Task objective -
Return, exactly and in full, the lines of the records below starting at the one with "[155 129 158" and ending at the one with "[135 153 109", and no other lines.

----

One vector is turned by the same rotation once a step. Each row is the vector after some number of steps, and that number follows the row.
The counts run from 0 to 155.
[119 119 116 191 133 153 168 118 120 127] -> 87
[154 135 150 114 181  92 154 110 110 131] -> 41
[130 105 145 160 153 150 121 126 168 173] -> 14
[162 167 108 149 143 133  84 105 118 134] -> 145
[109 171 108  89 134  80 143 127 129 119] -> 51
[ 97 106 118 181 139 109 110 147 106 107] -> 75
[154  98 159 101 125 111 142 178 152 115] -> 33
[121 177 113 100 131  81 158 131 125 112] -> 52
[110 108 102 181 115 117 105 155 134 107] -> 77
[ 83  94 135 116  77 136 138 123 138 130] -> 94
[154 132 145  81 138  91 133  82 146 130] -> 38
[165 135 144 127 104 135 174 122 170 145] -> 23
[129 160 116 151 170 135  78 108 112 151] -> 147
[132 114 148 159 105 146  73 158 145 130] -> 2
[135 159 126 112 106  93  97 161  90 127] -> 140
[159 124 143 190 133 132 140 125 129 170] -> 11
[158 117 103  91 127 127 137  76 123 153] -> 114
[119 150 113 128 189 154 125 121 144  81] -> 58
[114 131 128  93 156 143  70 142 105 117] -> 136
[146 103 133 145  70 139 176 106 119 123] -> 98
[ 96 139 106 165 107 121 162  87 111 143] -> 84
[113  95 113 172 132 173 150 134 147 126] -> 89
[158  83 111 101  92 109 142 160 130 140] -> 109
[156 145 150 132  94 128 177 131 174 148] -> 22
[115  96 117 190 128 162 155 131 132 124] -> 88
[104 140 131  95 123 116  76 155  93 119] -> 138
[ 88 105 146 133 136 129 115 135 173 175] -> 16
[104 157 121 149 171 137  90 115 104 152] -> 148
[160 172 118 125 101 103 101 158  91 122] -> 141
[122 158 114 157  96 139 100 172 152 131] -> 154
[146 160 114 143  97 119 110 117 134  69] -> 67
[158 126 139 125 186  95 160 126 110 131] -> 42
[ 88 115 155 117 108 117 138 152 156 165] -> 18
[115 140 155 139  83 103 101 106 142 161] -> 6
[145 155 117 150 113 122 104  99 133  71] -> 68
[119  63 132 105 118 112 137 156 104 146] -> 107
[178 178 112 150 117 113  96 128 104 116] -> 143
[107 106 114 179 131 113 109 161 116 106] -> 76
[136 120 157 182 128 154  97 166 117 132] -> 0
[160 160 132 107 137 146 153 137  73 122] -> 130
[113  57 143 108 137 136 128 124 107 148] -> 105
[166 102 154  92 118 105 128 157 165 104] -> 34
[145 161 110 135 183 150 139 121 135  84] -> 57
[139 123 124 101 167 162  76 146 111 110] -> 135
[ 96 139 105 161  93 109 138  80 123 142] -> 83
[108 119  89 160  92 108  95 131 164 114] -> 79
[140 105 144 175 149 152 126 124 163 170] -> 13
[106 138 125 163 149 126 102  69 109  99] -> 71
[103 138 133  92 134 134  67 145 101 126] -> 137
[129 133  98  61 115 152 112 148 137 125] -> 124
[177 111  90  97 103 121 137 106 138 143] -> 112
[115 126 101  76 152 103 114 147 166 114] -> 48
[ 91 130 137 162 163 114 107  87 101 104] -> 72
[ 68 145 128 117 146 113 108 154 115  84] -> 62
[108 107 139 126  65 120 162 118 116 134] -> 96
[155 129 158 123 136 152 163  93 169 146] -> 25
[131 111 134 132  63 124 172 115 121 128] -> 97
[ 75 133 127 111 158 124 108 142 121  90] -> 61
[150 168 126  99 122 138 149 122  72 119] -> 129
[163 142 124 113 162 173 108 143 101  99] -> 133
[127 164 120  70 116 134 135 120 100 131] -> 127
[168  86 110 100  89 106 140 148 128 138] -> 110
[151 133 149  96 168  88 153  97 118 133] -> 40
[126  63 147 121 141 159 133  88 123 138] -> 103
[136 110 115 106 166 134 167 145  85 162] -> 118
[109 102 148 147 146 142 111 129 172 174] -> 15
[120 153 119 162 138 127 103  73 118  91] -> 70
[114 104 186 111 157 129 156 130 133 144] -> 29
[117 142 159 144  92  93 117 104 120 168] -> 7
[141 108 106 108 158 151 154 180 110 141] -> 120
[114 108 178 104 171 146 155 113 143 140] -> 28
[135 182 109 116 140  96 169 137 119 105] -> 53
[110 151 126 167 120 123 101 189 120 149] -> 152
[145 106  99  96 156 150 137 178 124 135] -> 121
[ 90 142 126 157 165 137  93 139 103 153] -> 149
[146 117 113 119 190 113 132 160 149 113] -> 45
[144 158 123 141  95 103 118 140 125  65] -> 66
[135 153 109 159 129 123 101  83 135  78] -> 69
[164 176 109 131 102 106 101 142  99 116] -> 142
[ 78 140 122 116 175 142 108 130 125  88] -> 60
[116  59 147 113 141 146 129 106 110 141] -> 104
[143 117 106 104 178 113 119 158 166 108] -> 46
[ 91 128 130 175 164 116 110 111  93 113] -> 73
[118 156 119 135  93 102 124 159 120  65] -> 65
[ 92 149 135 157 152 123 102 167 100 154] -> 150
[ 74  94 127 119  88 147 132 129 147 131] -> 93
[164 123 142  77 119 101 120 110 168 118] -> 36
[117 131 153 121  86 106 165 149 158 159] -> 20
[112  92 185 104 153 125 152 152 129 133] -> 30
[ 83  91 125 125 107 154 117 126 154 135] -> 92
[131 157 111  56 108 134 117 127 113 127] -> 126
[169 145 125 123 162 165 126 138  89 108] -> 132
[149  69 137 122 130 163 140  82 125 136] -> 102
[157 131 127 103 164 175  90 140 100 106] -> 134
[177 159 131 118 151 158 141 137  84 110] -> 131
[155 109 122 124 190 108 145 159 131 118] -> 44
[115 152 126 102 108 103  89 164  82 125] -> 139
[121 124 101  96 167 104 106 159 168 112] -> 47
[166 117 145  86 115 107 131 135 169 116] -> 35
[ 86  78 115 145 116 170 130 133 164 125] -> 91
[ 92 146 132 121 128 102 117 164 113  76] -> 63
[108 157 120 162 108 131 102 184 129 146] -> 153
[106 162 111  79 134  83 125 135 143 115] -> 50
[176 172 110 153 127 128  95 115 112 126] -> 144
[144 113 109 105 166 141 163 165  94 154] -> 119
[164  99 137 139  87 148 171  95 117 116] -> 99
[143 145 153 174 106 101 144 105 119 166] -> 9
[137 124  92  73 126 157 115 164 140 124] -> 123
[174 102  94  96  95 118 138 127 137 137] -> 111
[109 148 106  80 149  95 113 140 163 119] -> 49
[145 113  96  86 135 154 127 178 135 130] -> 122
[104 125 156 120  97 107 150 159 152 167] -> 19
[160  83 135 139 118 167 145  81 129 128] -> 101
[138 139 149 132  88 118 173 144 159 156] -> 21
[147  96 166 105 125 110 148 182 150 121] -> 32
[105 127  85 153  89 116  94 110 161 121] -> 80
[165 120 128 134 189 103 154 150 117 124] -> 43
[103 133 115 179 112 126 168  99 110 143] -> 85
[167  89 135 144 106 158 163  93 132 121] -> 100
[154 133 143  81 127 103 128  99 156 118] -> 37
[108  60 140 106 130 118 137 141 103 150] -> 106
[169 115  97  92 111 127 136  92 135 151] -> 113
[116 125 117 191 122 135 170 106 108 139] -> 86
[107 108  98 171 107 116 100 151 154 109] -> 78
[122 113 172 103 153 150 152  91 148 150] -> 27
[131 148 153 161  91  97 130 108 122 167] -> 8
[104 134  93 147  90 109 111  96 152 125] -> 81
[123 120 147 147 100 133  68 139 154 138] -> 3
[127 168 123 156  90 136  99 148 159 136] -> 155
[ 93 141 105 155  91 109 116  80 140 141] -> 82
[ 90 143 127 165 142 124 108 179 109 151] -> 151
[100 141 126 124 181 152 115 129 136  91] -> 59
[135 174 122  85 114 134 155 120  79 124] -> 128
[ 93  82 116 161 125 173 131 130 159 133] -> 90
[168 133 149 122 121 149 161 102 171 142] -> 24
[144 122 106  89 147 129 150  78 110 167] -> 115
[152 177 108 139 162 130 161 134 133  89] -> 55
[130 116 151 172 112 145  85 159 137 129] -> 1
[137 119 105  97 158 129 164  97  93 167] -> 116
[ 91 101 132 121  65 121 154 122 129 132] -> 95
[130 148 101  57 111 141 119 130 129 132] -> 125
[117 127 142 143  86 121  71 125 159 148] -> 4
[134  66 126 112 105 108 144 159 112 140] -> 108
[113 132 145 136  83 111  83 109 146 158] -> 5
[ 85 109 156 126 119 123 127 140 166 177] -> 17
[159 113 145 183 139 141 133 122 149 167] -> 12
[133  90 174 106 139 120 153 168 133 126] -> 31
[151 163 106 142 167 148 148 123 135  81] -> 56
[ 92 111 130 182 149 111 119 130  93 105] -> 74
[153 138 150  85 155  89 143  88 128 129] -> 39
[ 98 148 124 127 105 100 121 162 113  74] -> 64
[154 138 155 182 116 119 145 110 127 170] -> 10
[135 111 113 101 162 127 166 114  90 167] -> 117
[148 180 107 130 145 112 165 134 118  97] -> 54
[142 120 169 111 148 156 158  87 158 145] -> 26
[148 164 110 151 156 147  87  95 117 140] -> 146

----

Task result -
[155 129 158 123 136 152 163  93 169 146] -> 25
[131 111 134 132  63 124 172 115 121 128] -> 97
[ 75 133 127 111 158 124 108 142 121  90] -> 61
[150 168 126  99 122 138 149 122  72 119] -> 129
[163 142 124 113 162 173 108 143 101  99] -> 133
[127 164 120  70 116 134 135 120 100 131] -> 127
[168  86 110 100  89 106 140 148 128 138] -> 110
[151 133 149  96 168  88 153  97 118 133] -> 40
[126  63 147 121 141 159 133  88 123 138] -> 103
[136 110 115 106 166 134 167 145  85 162] -> 118
[109 102 148 147 146 142 111 129 172 174] -> 15
[120 153 119 162 138 127 103  73 118  91] -> 70
[114 104 186 111 157 129 156 130 133 144] -> 29
[117 142 159 144  92  93 117 104 120 168] -> 7
[141 108 106 108 158 151 154 180 110 141] -> 120
[114 108 178 104 171 146 155 113 143 140] -> 28
[135 182 109 116 140  96 169 137 119 105] -> 53
[110 151 126 167 120 123 101 189 120 149] -> 152
[145 106  99  96 156 150 137 178 124 135] -> 121
[ 90 142 126 157 165 137  93 139 103 153] -> 149
[146 117 113 119 190 113 132 160 149 113] -> 45
[144 158 123 141  95 103 118 140 125  65] -> 66
[135 153 109 159 129 123 101  83 135  78] -> 69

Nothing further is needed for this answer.